Directions:
From the line containing "Q953: [119 135" to the final line of the entries, every line is to be reproduced exactly; no other line belongs in the output.

(Saved entries)
────────
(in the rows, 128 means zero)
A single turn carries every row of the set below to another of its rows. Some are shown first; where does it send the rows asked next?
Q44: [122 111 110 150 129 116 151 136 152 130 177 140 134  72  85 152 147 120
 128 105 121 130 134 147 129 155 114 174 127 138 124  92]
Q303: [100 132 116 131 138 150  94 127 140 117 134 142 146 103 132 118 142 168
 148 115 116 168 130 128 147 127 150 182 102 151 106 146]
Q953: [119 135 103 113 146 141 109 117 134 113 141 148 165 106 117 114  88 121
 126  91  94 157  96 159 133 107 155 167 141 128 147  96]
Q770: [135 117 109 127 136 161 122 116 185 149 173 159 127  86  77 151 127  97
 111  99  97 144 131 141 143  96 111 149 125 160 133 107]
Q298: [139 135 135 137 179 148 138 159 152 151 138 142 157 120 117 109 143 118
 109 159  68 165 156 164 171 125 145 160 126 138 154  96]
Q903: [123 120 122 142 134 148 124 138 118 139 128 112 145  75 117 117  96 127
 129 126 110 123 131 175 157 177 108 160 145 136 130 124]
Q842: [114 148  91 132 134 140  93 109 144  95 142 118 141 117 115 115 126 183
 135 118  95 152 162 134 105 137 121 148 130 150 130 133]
────────
Result:
Q953: [119 135 103 113 146 141 109 117 134 113 141 148 165 106 117 114  88 121
 126  91  94 157  96 159 133 107 155 167 141 128 147  96]
Q770: [135 117 109 127 136 161 122 116 185 149 173 159 127  86  77 151 127  97
 111  99  97 144 131 141 143  96 111 149 125 160 133 107]
Q298: [139 135 135 137 179 148 138 159 152 151 138 142 157 120 117 109 143 118
 109 159  68 165 156 164 171 125 145 160 126 138 154  96]
Q903: [123 120 122 142 134 148 124 138 118 139 128 112 145  75 117 117  96 127
 129 126 110 123 131 175 157 177 108 160 145 136 130 124]
Q842: [114 148  91 132 134 140  93 109 144  95 142 118 141 117 115 115 126 183
 135 118  95 152 162 134 105 137 121 148 130 150 130 133]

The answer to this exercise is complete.